Goal of the exercise
Below is the data. Give it again, complete and exact.

*** Begin section ***

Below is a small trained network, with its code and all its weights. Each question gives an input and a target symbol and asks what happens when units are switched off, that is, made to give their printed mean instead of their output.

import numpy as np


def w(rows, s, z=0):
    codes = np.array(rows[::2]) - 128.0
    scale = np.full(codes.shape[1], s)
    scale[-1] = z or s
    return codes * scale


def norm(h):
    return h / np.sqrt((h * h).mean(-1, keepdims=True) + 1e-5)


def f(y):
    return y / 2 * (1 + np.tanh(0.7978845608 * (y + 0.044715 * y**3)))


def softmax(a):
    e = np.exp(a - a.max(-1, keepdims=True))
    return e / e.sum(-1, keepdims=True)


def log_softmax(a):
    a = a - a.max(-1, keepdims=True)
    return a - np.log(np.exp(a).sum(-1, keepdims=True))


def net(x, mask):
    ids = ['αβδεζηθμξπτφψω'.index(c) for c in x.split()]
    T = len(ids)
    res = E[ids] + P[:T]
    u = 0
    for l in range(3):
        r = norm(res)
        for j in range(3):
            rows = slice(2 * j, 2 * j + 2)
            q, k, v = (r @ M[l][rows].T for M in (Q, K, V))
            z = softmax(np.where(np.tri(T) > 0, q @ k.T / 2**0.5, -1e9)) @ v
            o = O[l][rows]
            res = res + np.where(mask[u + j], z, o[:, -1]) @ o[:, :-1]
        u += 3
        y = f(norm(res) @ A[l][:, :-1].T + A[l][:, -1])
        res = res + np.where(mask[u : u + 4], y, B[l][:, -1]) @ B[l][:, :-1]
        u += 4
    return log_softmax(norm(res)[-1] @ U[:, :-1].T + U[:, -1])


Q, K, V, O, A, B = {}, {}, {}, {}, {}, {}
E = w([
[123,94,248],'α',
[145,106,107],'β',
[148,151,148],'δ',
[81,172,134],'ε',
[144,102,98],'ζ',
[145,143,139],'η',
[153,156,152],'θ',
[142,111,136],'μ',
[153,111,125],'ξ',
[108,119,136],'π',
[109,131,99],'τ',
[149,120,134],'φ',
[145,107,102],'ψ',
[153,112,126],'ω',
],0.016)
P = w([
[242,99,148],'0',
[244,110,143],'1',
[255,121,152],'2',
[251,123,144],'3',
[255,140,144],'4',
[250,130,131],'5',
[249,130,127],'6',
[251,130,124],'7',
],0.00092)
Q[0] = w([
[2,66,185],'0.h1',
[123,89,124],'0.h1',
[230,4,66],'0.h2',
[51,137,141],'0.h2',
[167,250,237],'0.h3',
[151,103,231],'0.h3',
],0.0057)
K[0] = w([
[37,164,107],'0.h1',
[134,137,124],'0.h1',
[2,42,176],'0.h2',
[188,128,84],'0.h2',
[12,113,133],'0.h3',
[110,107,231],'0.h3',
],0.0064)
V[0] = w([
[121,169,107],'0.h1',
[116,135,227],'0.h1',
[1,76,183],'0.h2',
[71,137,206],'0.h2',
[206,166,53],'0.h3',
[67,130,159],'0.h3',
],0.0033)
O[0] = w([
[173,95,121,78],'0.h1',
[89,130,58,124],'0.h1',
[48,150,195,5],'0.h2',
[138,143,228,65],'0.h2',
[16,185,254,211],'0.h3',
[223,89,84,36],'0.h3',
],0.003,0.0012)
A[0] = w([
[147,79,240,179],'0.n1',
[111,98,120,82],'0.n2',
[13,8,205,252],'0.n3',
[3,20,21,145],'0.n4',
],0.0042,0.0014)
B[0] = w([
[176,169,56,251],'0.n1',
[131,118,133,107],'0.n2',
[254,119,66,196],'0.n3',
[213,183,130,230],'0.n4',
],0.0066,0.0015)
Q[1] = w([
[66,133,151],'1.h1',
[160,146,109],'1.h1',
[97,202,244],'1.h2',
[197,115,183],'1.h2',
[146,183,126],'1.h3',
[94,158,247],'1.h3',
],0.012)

*** End section ***

Exercise solution
Below is a small trained network, with its code and all its weights. Each question gives an input and a target symbol and asks what happens when units are switched off, that is, made to give their printed mean instead of their output.

import numpy as np


def w(rows, s, z=0):
    codes = np.array(rows[::2]) - 128.0
    scale = np.full(codes.shape[1], s)
    scale[-1] = z or s
    return codes * scale


def norm(h):
    return h / np.sqrt((h * h).mean(-1, keepdims=True) + 1e-5)


def f(y):
    return y / 2 * (1 + np.tanh(0.7978845608 * (y + 0.044715 * y**3)))


def softmax(a):
    e = np.exp(a - a.max(-1, keepdims=True))
    return e / e.sum(-1, keepdims=True)


def log_softmax(a):
    a = a - a.max(-1, keepdims=True)
    return a - np.log(np.exp(a).sum(-1, keepdims=True))


def net(x, mask):
    ids = ['αβδεζηθμξπτφψω'.index(c) for c in x.split()]
    T = len(ids)
    res = E[ids] + P[:T]
    u = 0
    for l in range(3):
        r = norm(res)
        for j in range(3):
            rows = slice(2 * j, 2 * j + 2)
            q, k, v = (r @ M[l][rows].T for M in (Q, K, V))
            z = softmax(np.where(np.tri(T) > 0, q @ k.T / 2**0.5, -1e9)) @ v
            o = O[l][rows]
            res = res + np.where(mask[u + j], z, o[:, -1]) @ o[:, :-1]
        u += 3
        y = f(norm(res) @ A[l][:, :-1].T + A[l][:, -1])
        res = res + np.where(mask[u : u + 4], y, B[l][:, -1]) @ B[l][:, :-1]
        u += 4
    return log_softmax(norm(res)[-1] @ U[:, :-1].T + U[:, -1])


Q, K, V, O, A, B = {}, {}, {}, {}, {}, {}
E = w([
[123,94,248],'α',
[145,106,107],'β',
[148,151,148],'δ',
[81,172,134],'ε',
[144,102,98],'ζ',
[145,143,139],'η',
[153,156,152],'θ',
[142,111,136],'μ',
[153,111,125],'ξ',
[108,119,136],'π',
[109,131,99],'τ',
[149,120,134],'φ',
[145,107,102],'ψ',
[153,112,126],'ω',
],0.016)
P = w([
[242,99,148],'0',
[244,110,143],'1',
[255,121,152],'2',
[251,123,144],'3',
[255,140,144],'4',
[250,130,131],'5',
[249,130,127],'6',
[251,130,124],'7',
],0.00092)
Q[0] = w([
[2,66,185],'0.h1',
[123,89,124],'0.h1',
[230,4,66],'0.h2',
[51,137,141],'0.h2',
[167,250,237],'0.h3',
[151,103,231],'0.h3',
],0.0057)
K[0] = w([
[37,164,107],'0.h1',
[134,137,124],'0.h1',
[2,42,176],'0.h2',
[188,128,84],'0.h2',
[12,113,133],'0.h3',
[110,107,231],'0.h3',
],0.0064)
V[0] = w([
[121,169,107],'0.h1',
[116,135,227],'0.h1',
[1,76,183],'0.h2',
[71,137,206],'0.h2',
[206,166,53],'0.h3',
[67,130,159],'0.h3',
],0.0033)
O[0] = w([
[173,95,121,78],'0.h1',
[89,130,58,124],'0.h1',
[48,150,195,5],'0.h2',
[138,143,228,65],'0.h2',
[16,185,254,211],'0.h3',
[223,89,84,36],'0.h3',
],0.003,0.0012)
A[0] = w([
[147,79,240,179],'0.n1',
[111,98,120,82],'0.n2',
[13,8,205,252],'0.n3',
[3,20,21,145],'0.n4',
],0.0042,0.0014)
B[0] = w([
[176,169,56,251],'0.n1',
[131,118,133,107],'0.n2',
[254,119,66,196],'0.n3',
[213,183,130,230],'0.n4',
],0.0066,0.0015)
Q[1] = w([
[66,133,151],'1.h1',
[160,146,109],'1.h1',
[97,202,244],'1.h2',
[197,115,183],'1.h2',
[146,183,126],'1.h3',
[94,158,247],'1.h3',
],0.012)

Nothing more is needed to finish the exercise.